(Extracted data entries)
Each path below is one point turned by a fixed rotation once a step. After each direction that follows a path, write how fast that rotation turns it, in degrees a step (0 if it stays still).
Each turn is a multiple of 5 degrees from 10 to 175, or 0.
Each row of a path follows its step; steps can be skipped.
Path 1:
step 0: -3.02  1.71  -1.94  0.15  -0.23  -1.57  1.52  -2.37  -1.04  -1.78  -2.84  0.96  2.78  0.60  -1.75  0.72  1.52  -0.61  -1.76  1.78  -2.13  2.29  -0.95  0.54  -0.92  2.20  0.34  -3.37  2.13  -0.41  1.64  -0.56  -1.64
step 1: 1.18  -2.70  0.93  0.30  -1.57  2.63  1.38  -0.21  -3.90  0.58  0.91  -1.33  0.60  -0.54  0.45  3.78  0.79  1.59  2.42  -0.69  2.46  -2.21  3.16  0.36  -1.58  0.78  1.57  2.08  1.57  0.95  0.32  -1.00  -0.59
step 2: 1.00  -2.64  0.73  -2.11  -1.56  -2.25  -1.05  2.23  2.90  -3.43  2.27  -2.22  -0.36  -1.19  0.54  -0.63  1.82  2.61  -0.79  -1.58  -1.97  2.41  0.33  -0.64  0.93  -2.09  -0.12  -1.57  -1.67  -0.94  1.58  1.68  0.54
step 3: -1.24  3.41  -0.66  1.29  1.70  0.43  1.15  -0.96  -1.02  0.06  0.42  -3.63  -0.40  1.74  -3.00  -2.32  -1.72  -2.15  3.84  -0.56  -1.37  -2.53  -2.78  -1.34  1.15  -1.23  1.13  0.18  -0.91  -0.38  0.91  0.68  -1.52
step 4: -0.16  0.63  1.75  1.09  -0.46  3.13  -0.63  -2.17  0.03  -0.48  3.41  3.26  -1.51  -0.70  5.80  0.10  -0.18  -2.02  -1.97  0.39  -1.29  0.06  -0.64  0.11  -0.47  0.05  0.41  2.22  -1.14  0.25  -2.56  0.51  0.11
step 5: -0.26  2.73  -0.86  -0.72  -1.83  -1.69  1.94  2.61  3.28  0.97  -3.87  -0.04  1.53  0.84  0.53  1.00  -0.91  1.42  -1.77  0.84  1.20  1.75  -1.84  2.14  0.83  -0.58  -2.98  1.83  2.13  1.16  0.67  2.00  -0.99
step 6: -0.60  0.04  0.67  2.08  -2.86  -1.42  -0.27  -0.95  -3.85  -1.46  -2.88  1.45  -1.25  -1.27  -2.12  1.26  -2.90  -2.28  0.40  1.05  0.47  -0.98  3.43  -1.31  1.16  1.30  1.07  -1.05  0.13  -1.67  0.46  -1.41  2.41
step 7: -0.01  -3.16  -1.62  -2.32  2.56  0.13  -1.69  1.17  1.23  -0.17  0.51  -0.62  1.90  -0.96  0.99  2.63  0.51  -1.45  -0.80  -0.42  1.04  2.46  0.70  -1.33  -4.24  -1.27  4.16  -0.51  0.39  1.97  -0.24  1.23  -0.03
step 8: -0.14  0.81  -1.24  -1.05  0.41  2.15  1.82  -0.94  1.76  -0.31  -1.83  -1.71  0.86  0.32  -0.87  -1.00  1.70  3.83  1.09  -3.17  -3.90  -0.86  0.97  -1.19  3.35  2.54  1.11  -0.65  1.19  -1.26  1.53  -1.22  -1.71
step 9: 0.73  -1.41  1.65  2.88  0.44  0.28  0.08  -2.43  -2.56  -2.39  2.20  -3.28  -0.80  0.03  0.45  -0.63  3.23  -1.72  -0.29  0.92  2.16  -2.53  0.01  -0.51  2.20  -2.53  -1.25  1.06  0.00  1.84  -2.02  2.10  0.73
step 10: -1.24  3.40  0.57  -4.20  -1.31  -2.34  -0.13  -0.12  1.46  2.15  2.52  -0.84  -0.63  -1.43  0.83  -0.21  0.24  -0.74  0.32  -0.58  -0.52  3.48  -1.40  2.75  -0.05  -1.38  0.53  3.10  -2.68  -1.17  -0.15  -0.61  0.99
Speeds:
-0.58  0.08  0.03  -0.05  -0.81  -0.04  0.91  -0.29  0.39  -1.23  -0.17  -1.40  0.39  -0.31  0.45  1.74  -0.33  -1.11  -0.44  0.01  -1.18  -0.05  0.13  -0.23  0.58  -0.23  0.82  1.25  0.09  -0.15  0.13  0.37  -0.28
0
-0.50  0.77  0.30  1.22  0.58  -0.36  1.16  0.06  -1.79  -0.58  0.39  0.16  1.46  0.25  -0.87  -0.56  -0.16  -0.43  -0.45  -0.17  -0.28  -0.58  0.34  0.42  -0.07  -0.40  0.47  -0.62  -0.44  0.35  -0.66  0.08  1.02
125
0.91  1.28  -0.22  -0.23  0.51  -0.40  -0.52  -0.77  -0.39  -0.67  0.71  0.20  -0.48  -0.41  0.70  0.23  -0.19  -0.05  -0.18  -0.75  -1.39  0.83  1.15  0.24  -0.10  0.42  -0.98  -0.46  0.73  -0.98  0.49  -0.74  0.85
175
-0.02  -1.01  -1.24  0.29  1.56  -0.23  -0.85  1.24  -0.24  0.17  0.52  0.42  -0.37  0.45  -0.27  -0.11  -1.33  0.05  0.21  -0.26  -1.42  -0.11  0.02  -0.81  0.70  -0.05  0.86  0.35  -0.24  -0.25  0.16  0.67  -0.16
80
-0.08  -1.05  0.26  -0.24  1.18  -1.00  1.01  0.00  0.76  -0.86  -0.04  0.38  -0.16  0.68  1.16  -0.77  0.82  -0.69  -0.17  0.96  0.09  1.28  0.49  0.48  -0.59  -0.76  0.05  -0.22  -0.07  0.11  0.47  0.93  0.19
145
0.75  -0.40  0.21  0.49  0.49  0.53  0.05  -1.60  -0.18  0.21  -0.08  -0.55  0.35  -0.50  0.13  0.26  -1.36  1.36  -0.32  1.42  -0.06  0.82  0.21  -0.72  0.09  -0.77  -0.28  0.18  -1.15  0.79  0.15  -0.40  0.21
140
-0.98  -0.33  0.28  0.95  0.78  -0.38  -0.01  -0.02  0.37  0.01  -0.66  0.26  0.40  -1.22  0.31  0.91  0.37  0.04  0.68  -0.63  0.52  -0.40  -0.72  -0.60  1.16  -0.84  -1.31  -0.81  -0.25  -0.95  0.85  0.36  0.60
115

§ **Exercise description**: Wherever a line in the entries holds "follows", copy that line.

§ **Answer to this exercise**:
Each path below is one point turned by a fixed rotation once a step. After each direction that follows a path, write how fast that rotation turns it, in degrees a step (0 if it stays still).
Each row of a path follows its step; steps can be skipped.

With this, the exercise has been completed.